(in the rows, 128 means zero)
Known rows:
[ 50  96  94  77  67  87 143 125  62 156 130 190 104 136 115 159  74  73
 103 112 129 118 117 139 127 131  71 137  85 122  91 145 163 136] -> Z661
[ 98 105 140 124 179 107 133 128 114 124 143 153 135 130 127 143 109 102
 154 124 120 145 110 121 129 126 140 147 133 132 156 133 113 103] -> Z843
[ 68 165 134 152  76 108 136 130 114 161 140 154 134  92 115 183 178 123
 143 124 134 153 122 123 114 113  36 142  97 149 154 123  84 121] -> Z787
[124 131 129 138 123 107 144 132 123 118 142 135 118 129 123 121 130 120
 128 123 114 120 115 123 122 116 138 127 121 138 138 140 130 117] -> Z290
[171 119 106 135  94 100 138 139 110 127 129  73 134 132 138 116 148 120
 111 107 124  91  89 143 118 120 128 132  90 136 128 166 141 134] -> Z553
[134 133 130 144 117 108 146 133 125 111 134 125 123 126 120 121 138 122
 118 120 106 108 108 123 122 110 141 128 123 140 140 144 129 121] -> Z749
[136 117 142 134 141 112 131 137 125 105 122 121 151 124 128 147 131 107
 146 120  95 115 101 117 131 128 154 148 129 124 157 130 127 117] -> Z366
[199 139 129 101  83 113 142 144 154 124 116 108 145 139 135 148 136 123
 140 122  87 119 117 129 123 139 146 146 121 124 119 125 135 128] -> Z361
[166 147 101 145  89 104 129 140 110 100 143 111  77 109 131 113 108  59
  72 119 123 157 101 140 107 124 200 142 125 167 141 109 168  98] -> Z98
[175 128 125 147 123 110 142 139 143 145 137  82 127 133 137 117 127 120
 120 111 119  96 102 138 121 120 138 122 108 127 129 146 123 123] -> Z328
[186 146 114 160 158 113 170 138 137 128 133 102 117 146 112 129 134 127
 104 120 129 136 123 123 132 104 142 125 114 131 129 128 129 125] -> Z336
[161 144 127 111  58 111 142 132 158 135 145 132 121 120 135 107 140 129
 124 126  89  83 111 126 112 123 136 118 145 157 119 136 106 117] -> Z728
[183 128 121 143 114 110 141 142 145 151 140  76 130 132 143 115 119 112
 125 110 127  97 101 142 120 127 130 122 101 123 121 143 126 127] -> Z684
[209 131 118 127  96 111 141 143 162 159 136  72 133 134 148 122 124 123
 126 113 115  93 107 145 118 135 135 125 108 123 111 139 118 126] -> Z344
[115 135 159 145  95 111 138 137 126  90 131 132 118 122 126 127 144 124
 122 120  93 101 105 121 122 117 147 124 120 130 142 140 145 124] -> Z96
[170 122 112 142 107 104 140 140 125 136 135  81 130 132 136 119 131 117
 118 109 123  96  95 143 118 123 129 127  97 131 128 156 129 128] -> Z481
[137 132 100 162 119 126 159 136 127 140 145  87 132 140 127 103 158  94
 149 111 124 103 113 132 125 114 160 106 117 133 148 103 142 130] -> Z225
[136 132 106 165 141 124 157 135 134 148 153  85 132 144 126  99 145  96
 152 111 130 109 115 133 125 113 154 105 114 129 145 108 134 128] -> Z900
[120 129 131 130 128 106 144 132 125 120 141 132 118 131 121 116 130 120
 125 122 115 119 114 126 122 116 138 129 122 139 134 144 130 115] -> Z145
[144 109 116 138 176 110 136 133 124 126 128 118 155 122 124 143 128 102
 140 121 106 120  95 118 134 119 158 147 137 136 159 132  92 111] -> Z479

Facts:
Z139	grovas	Z898; Z213	grovas	Z911; Z787	grovas	Z807; Z531	grovas	Z768; Z907	grovas	Z374
Z199	grovas	Z500; Z442	grovas	Z330; Z877	grovas	Z502; Z560	grovas	Z732; Z323	grovas	Z174
Z16	grovas	Z622; Z607	grovas	Z28; Z777	grovas	Z907; Z98	grovas	Z329; Z665	grovas	Z202
Z145	grovas	Z73; Z361	grovas	Z22; Z767	grovas	Z737; Z112	grovas	Z974; Z894	grovas	Z199
Z543	grovas	Z111; Z341	grovas	Z990; Z177	grovas	Z877; Z366	grovas	Z5; Z426	grovas	Z787
Z683	grovas	Z522; Z871	grovas	Z14; Z128	grovas	Z248; Z328	grovas	Z323; Z764	grovas	Z341
Z34	grovas	Z683; Z856	grovas	Z103; Z779	grovas	Z976; Z500	grovas	Z904; Z728	grovas	Z145
Z768	grovas	Z819; Z738	grovas	Z640; Z38	grovas	Z290; Z97	grovas	Z677; Z350	grovas	Z894
Z466	grovas	Z781; Z831	grovas	Z719; Z912	grovas	Z782; Z174	grovas	Z505; Z5	grovas	Z728
Z640	grovas	Z66; Z819	grovas	Z560; Z622	grovas	Z212; Z555	grovas	Z650; Z229	grovas	Z749
Z522	grovas	Z661; Z782	grovas	Z264; Z780	grovas	Z531; Z374	grovas	Z593; Z301	grovas	Z483
Z650	grovas	Z344; Z700	grovas	Z501; Z223	grovas	Z84; Z791	grovas	Z710; Z901	grovas	Z738
Z330	grovas	Z336; Z439	grovas	Z93; Z483	grovas	Z350; Z291	grovas	Z287; Z633	grovas	Z206
Z206	grovas	Z439; Z170	grovas	Z693; Z344	grovas	Z177; Z293	grovas	Z747; Z15	grovas	Z636
Z710	grovas	Z860; Z898	grovas	Z44; Z749	grovas	Z16; Z264	grovas	Z293; Z660	grovas	Z633
Z886	grovas	Z424; Z860	grovas	Z466; Z661	grovas	Z354; Z990	grovas	Z460; Z182	grovas	Z912
Z202	grovas	Z959; Z66	grovas	Z223; Z290	grovas	Z637; Z103	grovas	Z128; Z732	grovas	Z629
Z354	grovas	Z856; Z96	grovas	Z543; Z959	grovas	Z900; Z904	grovas	Z170; Z747	grovas	Z607
Z20	grovas	Z708; Z44	grovas	Z855; Z460	grovas	Z777; Z111	grovas	Z328; Z64	grovas	Z97
Z28	grovas	Z98; Z900	grovas	Z207; Z424	grovas	Z871; Z737	grovas	Z886; Z855	grovas	Z64
Z509	grovas	Z665; Z248	grovas	Z426; Z501	tovi	Z781; Z501	tovi	Z819; Z131	tovi	Z553
Z131	tovi	Z426; Z787	tovi	Z84; Z531	tovi	Z185; Z552	tovi	Z442; Z552	tovi	Z500
Z607	tovi	Z367; Z607	tovi	Z29; Z607	tovi	Z780; Z607	tovi	Z407; Z607	tovi	Z563
Z286	tovi	Z354; Z286	tovi	Z350; Z745	tovi	Z44; Z745	tovi	Z708; Z745	tovi	Z977
Z76	tovi	Z112; Z76	tovi	Z15; Z76	tovi	Z100; Z76	tovi	Z729; Z774	tovi	Z341
Z767	tovi	Z660; Z543	tovi	Z14; Z543	tovi	Z367; Z543	tovi	Z45; Z543	tovi	Z860
Z73	tovi	Z961; Z538	tovi	Z344; Z538	tovi	Z747; Z683	tovi	Z509; Z419	tovi	Z990
Z419	tovi	Z225; Z419	tovi	Z900; Z419	tovi	Z877; Z826	tovi	Z374; Z916	tovi	Z990
Z916	tovi	Z959; Z916	tovi	Z963; Z916	tovi	Z907; Z432	tovi	Z328; Z432	tovi	Z684
Z815	tovi	Z714; Z815	tovi	Z729; Z738	tovi	Z354; Z738	tovi	Z963; Z38	tovi	Z383
Z38	tovi	Z553; Z38	tovi	Z781; Z38	tovi	Z380; Z38	tovi	Z904; Z97	tovi	Z291
Z97	tovi	Z871; Z807	tovi	Z611; Z831	tovi	Z481; Z149	tovi	Z553; Z5	tovi	Z732
Z719	tovi	Z847; Z719	tovi	Z350; Z719	tovi	Z323; Z965	tovi	Z20; Z965	tovi	Z781
Z640	tovi	Z496; Z640	tovi	Z139; Z640	tovi	Z670; Z640	tovi	Z877; Z622	tovi	Z596
Z622	tovi	Z860; Z622	tovi	Z213; Z535	tovi	Z374; Z535	tovi	Z439; Z755	tovi	Z14
Z755	tovi	Z604; Z755	tovi	Z366; Z372	tovi	Z383; Z372	tovi	Z522; Z372	tovi	Z771
Z372	tovi	Z481; Z834	tovi	Z383; Z834	tovi	Z344; Z834	tovi	Z684; Z834	tovi	Z907
Z850	tovi	Z993; Z850	tovi	Z112; Z850	tovi	Z555; Z850	tovi	Z961; Z850	tovi	Z994
Z489	tovi	Z328; Z489	tovi	Z209; Z489	tovi	Z768; Z223	tovi	Z111; Z223	tovi	Z961
Z843	tovi	Z636; Z843	tovi	Z213; Z791	tovi	Z596; Z881	tovi	Z849; Z529	tovi	Z990
Z529	tovi	Z677; Z529	tovi	Z478; Z529	tovi	Z660; Z529	tovi	Z703; Z206	tovi	Z886
Z206	tovi	Z993; Z889	tovi	Z870; Z889	tovi	Z728; Z889	tovi	Z856; Z234	tovi	Z724
Z234	tovi	Z964; Z355	tovi	Z225; Z355	tovi	Z111; Z293	tovi	Z856; Z43	tovi	Z710
Z43	tovi	Z555; Z43	tovi	Z976; Z92	tovi	Z604; Z280	tovi	Z584; Z280	tovi	Z361
Z280	tovi	Z556; Z661	tovi	Z611; Z661	tovi	Z524; Z661	tovi	Z781; Z182	tovi	Z22
Z299	tovi	Z747; Z103	tovi	Z962; Z103	tovi	Z633; Z103	tovi	Z596; Z934	tovi	Z584
Z934	tovi	Z560; Z386	tovi	Z330; Z386	tovi	Z407; Z428	tovi	Z749; Z428	tovi	Z894
Z868	tovi	Z777; Z868	tovi	Z341; Z868	tovi	Z976; Z868	tovi	Z703; Z460	tovi	Z291
Z460	tovi	Z344; Z460	tovi	Z967; Z460	tovi	Z556; Z460	tovi	Z439; Z682	tovi	Z496
Z682	tovi	Z799; Z682	tovi	Z961; Z64	tovi	Z199; Z64	tovi	Z96; Z64	tovi	Z229
Z28	tovi	Z202; Z28	tovi	Z139; Z974	tovi	Z871; Z974	tovi	Z849; Z974	tovi	Z964
Z974	tovi	Z728; Z880	tovi	Z44; Z656	tovi	Z714; Z656	tovi	Z336; Z656	tovi	Z660
Z656	tovi	Z301; Z424	tovi	Z510; Z424	tovi	Z16; Z424	tovi	Z187; Z33	tovi	Z479
Z33	tovi	Z187; Z33	tovi	Z860; Z33	tovi	Z287; Z93	tovi	Z297; Z93	tovi	Z323
Z855	tovi	Z361; Z855	tovi	Z330; Z207	tovi	Z330; Z207	tovi	Z100; Z248	tovi	Z710
Z248	tovi	Z74; Z248	tovi	Z700; Z248	tovi	Z483

Rows:
No name comes twice in this set of rows, the named rows included.
[115 143 142 144 139 112 158 134 121 111 143 136 106 146 115 125 132 119
 128 123 129 148 133 120 125 111 138 121 107 124 132 124 160 119] : Z774
[ 72 126 129 141 151 122 152 130 115 151 170 131 112 151 132 104 119  91
 177 117 148 149 132 136 120 128 137 106 107 118 140 103 162 114] : Z419
[173 151  90 159 130 113 175 136 123 119 129  97 116 146 104 120 160 126
 108 121 120 127 121 120 130  97 151 120 116 143 136 124 140 130] : Z976
[122 131  92 147 113 123 154 131 118 140 151  94 137 141 126 101 164  93
 167 114 121 103 112 132 123 117 159 108 121 138 148 104 139 125] : Z670
[126 100  80  99  50  97 151 134  99 171 118 144 121 127 120 157  66  64
  83 105 114  79 105 140 134 124  91 125  95 116  88 130 139 146] : Z522
[135 134  92 152 106 124 159 134 122 130 142  85 134 147 123 104 177 105
 164 114 115 103 112 131 125 115 165 108 122 137 147 106 148 130] : Z111
[163 122 138 122 130 114 131 141 133 104 115 119 151 130 128 162 143 118
 151 123  88 126 105 119 133 134 160 154 127 118 150 126 131 120] : Z780
[160 110 114 129 170 110 137 135 128 125 123 119 161 125 126 152 129 105
 142 121 104 125  97 120 136 123 156 156 136 136 157 132  95 113] : Z45
[181 122 109 141 101 104 139 143 129 145 133  64 131 133 144 116 133 118
 118 106 127  89  94 147 117 127 128 129  88 124 123 159 133 133] : Z383
[207 134 141 116  47 112 153 137 140 127 168  76 109 131 162 160 124 161
 128 117 115  88 109 115 132 142 149 129 127 137 118 130  87 121] : Z374

The same things again, as new rows of numbers:
Known rows:
[123 165 109 155 121  89 117 139 119 113 113 153 109 122 135 124 120 126
 167  99 151 179 174 158  91  76 147 114 136 145 158 140 162 159  72 110
  82 163 149 128 163  92 128 111  89 136  85 158 106 140 169  98 158 101] -> Z728
[169  82 150 127 143 122 174 137 195 105 149 139 125 106 158 177 168 163
  93 188 100  62 170  85  77  66 155  86 146 136  75  75  67 164  73 198
 118 145 109 159  95 178 173 177  88 140 131 118 177 150  61 183 168  91] -> Z386
[160 109 119 123 147 150 135 129 116 128 108 139 129 103  79 116 128 144
 119 126 114  71 105 128 171 168 112 135  89 125 158 137 150 115 212  90
 166  90  89 113  76 106  94 106 151 153 163  99 154 131 151  81 113 137] -> Z383
[ 67 151 126 123 123  95 151 121 163 102 121 102 145 144 171 146  76 156
 178  96 161 105 152 167  96 133 124  94  90  94 127 142 170  82  81  88
  96 161 149 119  95 117 127  87  79 116 130 177 112 153 100  84 100 126] -> Z483
[169 147 117 141 127 126 115 132 122 136 126 155 116 107  97 111 102 154
 125 141 147 130 130  94 142 125 118 144  98 108 103 125 132 112 209 116
 120 136 113 118 100 142 125 131 155 155 142 105 161 143 146 148 113 104] -> Z563
[168  83 116 125 138 137 166 125 194 111 144 158 116 107 107 147 172 143
  90 181  92  62 160  90 139 132 148  96 162 116 134 124  77 152  71 197
 120 153 122 154  88 172 174 172  91 114 142 106 123 133  62 161 156 147] -> Z280
[103  80 180  85 157 158 172 131 105 124 127  56 155 107 139 163 172 138
 103 158  71  63  77 157 175 170 148 141 116 164 163 154  79 157 178 112
 185  78  86 137  78 136  76 135 192 133 173  94 114  94  65  98 149 176] -> Z149
[169 156 109 144 119 124 103 127 124 139 140 153 106 106  98 108 109 140
 129 118 150 155 145  95 139 120 124 144 107 101 122 132 144 115 201 121
 105 151 123 122 104 125 122 135 152 154 142 104 140 144 161 144 117 111] -> Z724
[133 141 101 155 139 118 128 131 146 111  98 149 121 120  88 130 129 129
 124 109 117 151 166 164 162 145 117  90  98 160 167 116 165 136  93  94
  94 159 127 113 120  95 148 105  83 107  82 154 121 136 164  78 125 116] -> Z439
[127  86 141 103 120 146 102 114 151 131 170 155 121 109 160 119 175  77
  95 135 131  92  84  98  91 167 142 148 180  64 118 143 111 136  82 178
 136 120 152 151 121 148 136 162 127 130 168 102 102  89 100 172 148 182] -> Z286
[ 56  85  96  84 170 147  83 144  96  99  94 127 125 123 160 109 128 104
 160 160  67 172 131  94 152 153  71 100  87  64 148 117 168 151  91  80
  60  89 123  98 152 139 117 144 157  97  93 130 100 151 172  81 154  91] -> Z907
[162  97 131 117 106 150 167 134  93 126 177 154 116 101 165 131 171  84
 129 104 132  96 156  98 133  86 156 156 175 128 167 152  76 161  63 194
 160 113 129 150  84 112  83 174 189 158 176  93  99 136  93 174 169 167] -> Z807
[151 148 109 139 122 133 118 133  98 155 122 154 123 110  84 105  82 148
 114 134 153 125 117 100 163 110 126 157 110 151  97 134 127 102 193 143
 123 127 138 139 110 145 139 121 165 151 143 107 151 146 151 135  92 109] -> Z993
[181  88 121  85 169 154 174 143 194 140 152 149 123 121 148 160 154 163
 102 173  67  62 167 161  93 167 159  70 178 187  73 139  67 161  61 197
  56 153 121 159 170 178 175 129  75  65  80 190 175  71  66 117 168  92] -> Z855
[146 155 185 168  98 151  81 141 130 139  97  67 115 123  76 185 147 160
 178 125 122 131 148 127 119  67 108 107 166 180 154 147 174 154  81  90
 177 138 158 128 150  84 171 138 114 140  89 156 152 141 172 149 112  98] -> Z732
[ 81  86 156  96 127 148  94 117 120 143 165 152 137 116 161 116 171  88
  93 148 140  85  79 105 101 173 139 158 179  68  83 139 118 127 107 172
 148  87 153 155 132 163 145 136 130 131 171 107 102  90 106 171 115 183] -> Z419
[160 166 147 127 112  84 141 128 112 118 104  58 139 187 154 139 108 150
 161 111 124 168 110 141 110 111  93  93 103 163 158 142 107  79 141 100
 133 136 106  79 183 121  89 157 172  79  92 144 129 129 112 131 107  93] -> Z213
[156 129 114 140 140  92 123 112 109 156 132 152 124 107  97 105 112 141
 106 164 160 161 116 128 156 109 133 145 101 133 105 110 154 119 212 109
 160 146 103  99 105 126 105 125 165 155 154 112 154 140 141 135 107 109] -> Z505
[140  85 137 158 158  89 171 145 195 100  97  70 130 125 156 180 106 164
 102 190 119  68 173 143  75  57 157  74  88 174  76  42  78 162  94 151
  87 157  96 150 123 177 176 149  73 143  82 171 183 153  63 175 165  87] -> Z330
[163 148 118 137 126 132 102 131 120 139 131 152 112 107 100 108 110 146
 127 132 149 143 121  99 141 136 118 146 101  97 108 123 141 107 207 113
 119 139 117 122 102 131 121 129 156 152 148 107 149 139 155 142 111 112] -> Z297

Rows:
No name comes twice in this set of rows, the named rows included.
[156 164 159 121 111  71 148 131 116 124  99  52 144 190 156 151 114 150
 170 112 116 174 114 159  97 100  98  80 113 181 156 144 115  83 116 100
 136 142 115  77 186 117  86 159 166  70  88 164 124 124 110 129 116  89] : Z860
[180 147  99  90 130 153 166 124 178 150 168 159 104 113 115 111 169  76
 108  94  70 118 165 160 142 171 157  91 181 157 148 152  69 159  57 188
  57 165 152 152 168 127 142 123  74  71  79 176 101  72 113  74 169 175] : Z97
[138 148 103 155 130 116 126 137 144 110 105 148 114 120  94 124 123 124
 126 105 132 164 169 156 151 138 120 102  96 141 167 120 166 134  98  99
  93 161 127 120 120  99 149 106  83 121  90 144 117 139 166  82 132 113] : Z291
[182 168 170 101  91  61 136 106 126 162 115  48 136 192 136 124 113 140
 154 122 103 153  79  84 109 101  73  83 105 170 172 150  67  73 216 155
 164 117  84  75 185 159  76 178 197  66 143 103 144 110  68 177  88  87] : Z596
[ 82  82 160 110 146  55 171  59 112 150 132 114 156 188 172 127 176  68
  92 183 153 175  96 170  96  63 157  76 181 186 167 134 125 142  70 160
 183 162 106  75 182 110  79 175 177  67 127 169  99  97  64 151 155 131] : Z543
[128  86 169  92 161 156 169 137  95 128 103  48 155 106  97 141 125 165
 151 148  88  64  76 162 174 172 125 148  85 161 139 146 122 144 219  82
 186  80  78  97  77 115  78  94 192 155 175  99 174 128  90  85 118 130] : Z553
[ 55  83  96  85 176 150 103 141 160  99  94 159 111 108 123 115 175  64
  94 171  63  86 170  83 171 165  71  71  93  71 174 138 160 150  50 136
  63 145 135 131 125 144 165 176 104  67  85 120 102 149 167  74 168 108] : Z460
[126  82 144 104 129 144 158 130 162 126 161 149 134 108 154 138 158 154
  94 182 132  69 104  91  96 123 153 147 176 112  80 137  74 153  76 194
 135 108 148 157 117 177 172 167 119 136 158 109 123 135  66 178 142 149] : Z76
[113  94 186 153  95 154  88 139 158 132  96  70 128 126  89 188 177 145
 162 133  82  77 122 129  92  79 140  94 182 182 170 149 173 160  56 155
 179 121 157 154 166  91 171 171 101  89  98 155 103 118 149 165 146 161] : Z531
[143  83 139  97 139 155 153 119 147 125 136 147 139 106 104 133 174  83
  93 141  82  63  83 114 172 172 136 133 163 118 170 150 105 127 105 158
 168  84 115 143  79 132 107 155 141 116 170  98 103  96  77 100 139 178] : Z372
[170 158 119 139 120 142 150 137  95 142 173 155 107 104 138 110 102 147
 173 100 157 163 166 102 144  60 154 156 100 129 153 149 107 161 179 139
 141 130 106 131  81  96  79 150 195 164 168  94 125 148 154 156 163  98] : Z611
[169 153 118 137 125 138 130 137  99 142 154 153 112 104 113 109 100 152
 161 112 156 149 151 104 152  90 144 150  94 121 133 144 130 147 205 118
 137 128 106 124  88 107  88 136 182 161 162  99 143 147 156 144 138 103] : Z524
[130 101 105 141 157 135 137 122 171 110  94 142 133 117  67 145 157 113
  99 117  76  91 156 168 175 171  91  74  92 181 175  95 172 124 114  84
 126 159 109  97  97  87 156  89  74  71  81 176 122 104 165  77 107 148] : Z344

Now the same things, written a new way:
Known rows:
[170 118 140 118 119 131 149 144 158 131 117 115 162 120  94 145 102 122
 174  98 122 143 151 142 130 126 146 140 135 165 139 140 116 150 141 146] -> Z93
[122 115 116 119 130 136 141 129 162 131 123 129 131 104 119 137 123 126
 161 125 147 141 162 136 128 143 138 135 159 114 149 129 118 144 134 107] -> Z297
[124  87 102 142 166 133 146 156 167 102  99 160 128  93 111 108 146 145
 131 164 113 207 105 123 118 147 137 125 166  41 166 129 122 119 172  94] -> Z383
[120 123 100 128 118 132 135 128 151 138 112 137 126 116 117 120 125 128
 155 139 144 134 146 121 134 137 133 115 150 104 149 131 124 142 131 119] -> Z22
[122 124  99 133 114 136 135 120 152 141 107 142 124 116 117 126 123 133
 156 143 148 129 154 126 133 132 135 115 156 101 144 123 119 145 136 119] -> Z977
[129 122 105 124 119 119 136 130 134 140 117 193 119 113 131 118 131 141
 183 125 148 135 149 131 126 142 126 106 157  96 145 146 122 128 130 140] -> Z732
[166 120 124 126 110 113 140 136 130 146 112 189 138 120 111 126 109 135
 186 102 122 138 140 137 124 126 132 110 140 143 138 154 118 130 138 169] -> Z531
[108 106 106 118 157 141 126 141 163 108 125 136 114 112 122 168 153 149
 181 129 149 142 156 173 135 162 142 148 176 112 161 115 137 118 108 131] -> Z350
[122 108 135  98  82 151 122 131 122 113 153 168 132  99 132 174 134 158
 133 130 113 119 134 138 136 166 160  97 136  83 133 136 123 131 100 118] -> Z777
[162 110  99 143 144 115 150 130 136 140 104 248 117 121 118 105 124 148
 170 155 115 182 120 130 132 131 123  90 169  55 154 151 121 125 175 152] -> Z819
[146 118 113 138 117 118 122 138 143 137 112 175 134 116 117 130 123 139
 164 109 130 136 141 127 121 143 139 116 157 137 145 132 127 129 127 143] -> Z174
[116 112  97 135  90 136 134 131 163 140  96 112 120 101 127 105 117 118
 167 131 179 118 167 116 127 116 132 135 160 107 127 126 116 114 131 126] -> Z724
[198 150 109 122  59 119 150 132  94 141 125 140 157 168  76 131 114 107
 118  78 101  95 120 116 157 147 149 123  69 158 134 161 140 142 138 181] -> Z850
[133 115 103 132 121 128 120 135 146 131 101 152 126 129 102 146 135 143
 166 121 128 125 133 148 136 136 138 130 149 134 148 129 137 125 118 161] -> Z170
[140 135 102 106 116 135 148 127 134 126 143 130 134 125 120 148 137 120
 138 126 153 126 161 127 143 167 141 125 134  98 152 136 126 138 133 108] -> Z670
[175 101 120 152 137 124 146 143 153 130  93 163 153 131  78 119 104 133
 132 143  77 185 102 122 130 118 147 122 141 105 150 136 118 139 186 152] -> Z149
[131 109  91 154 144 131 139 129 154 136  99 178 124 119 110 115 124 141
 130 174 114 170 128 112 145 133 137 102 167  54 154 121 124 144 175 115] -> Z611
[143 118 113 130 109 121 119 133 144 138 115 169 134 116 114 129 123 143
 162 113 127 134 140 125 124 137 137 114 155 131 144 129 125 130 126 145] -> Z66
[ 76 115  73 129  98 104 106 144 126 124  93 177 104 100 137  95 172 134
 146 126 133 121  81 108 104 160 111  98 129 100 160 144 160 124  81 110] -> Z330
[154 110 125 122 103 124 126 124 148 144 100 165 141 118 107 142 125 140
 161  89 118 138 138 127 132 126 146 131 132 155 144 132 133 136 143 163] -> Z787

Rows:
No name comes twice in this set of rows, the named rows included.
[ 68 130  91 130 136 109 117 123 146 148 101 161 111 111 125 115 147 134
 172 157 115 120  93 122 105 141 109  85 146 131 172 136 150 189  90  95] : Z367
[110 129  90 109 116 125 145 135 128 113 136 137 121 118 128 124 156 124
 131 123 139 123 128 122 132 176 132 120 125  94 159 141 140 138 114  93] : Z714
[132 121 109 102 129 136 135 140 131 108 161 163 128 107 136 159 152 141
 142 105 148 135 168 136 139 188 140 119 152  95 156 128 132 124 114 108] : Z877
[133 145  74 122  80 131 141 117 105 133 127 152 120 147 119 128 144 117
 112 127 145  96 141 108 157 166 133 103 109  86 149 140 141 136 125 125] : Z994
[174 113 117 148 128 129 144 132 149 143  92 163 150 134  85 122 107 132
 135 129  90 170 115 118 142 117 148 122 136 111 147 133 122 148 180 156] : Z807
[140 123 128 132 126 115 112 127 149 156 105 175 142 125 104 153 115 148
 187 113 102 129 120 140 116 125 127  95 147 182 157 131 132 178 111 146] : Z791
[158 122 118 133 100 129 138 128 148 147 106 132 143 131  97 129 103 128
 162 116 124 131 145 128 134 118 146 127 135 143 136 140 118 149 146 150] : Z880
[121  99  84 162 159 133 141 130 155 130  96 194 117 117 111 111 137 150
 118 190 112 191 118 111 140 137 137 106 181  30 162 116 124 136 188 111] : Z781
[206 130 138 110  99 121 138 144 122 126 142 154 163 142  91 166 117 131
 149  58 100 127 152 142 142 153 155 128 116 174 139 146 128 132 132 171] : Z640
[133 138  84 129  96 125 117 122 109 139 124 187 118 136 122 135 146 136
 133 113 143 111 144 114 142 161 131 101 142  98 146 130 139 126 119 142] : Z886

───

# Work order:
In the material above, locate the line containing "124 156 124" and the line containing "[174 113 117". Transcribe exactly those two lines and every line between them, and nothing more.

# Response below:
[110 129  90 109 116 125 145 135 128 113 136 137 121 118 128 124 156 124
 131 123 139 123 128 122 132 176 132 120 125  94 159 141 140 138 114  93] : Z714
[132 121 109 102 129 136 135 140 131 108 161 163 128 107 136 159 152 141
 142 105 148 135 168 136 139 188 140 119 152  95 156 128 132 124 114 108] : Z877
[133 145  74 122  80 131 141 117 105 133 127 152 120 147 119 128 144 117
 112 127 145  96 141 108 157 166 133 103 109  86 149 140 141 136 125 125] : Z994
[174 113 117 148 128 129 144 132 149 143  92 163 150 134  85 122 107 132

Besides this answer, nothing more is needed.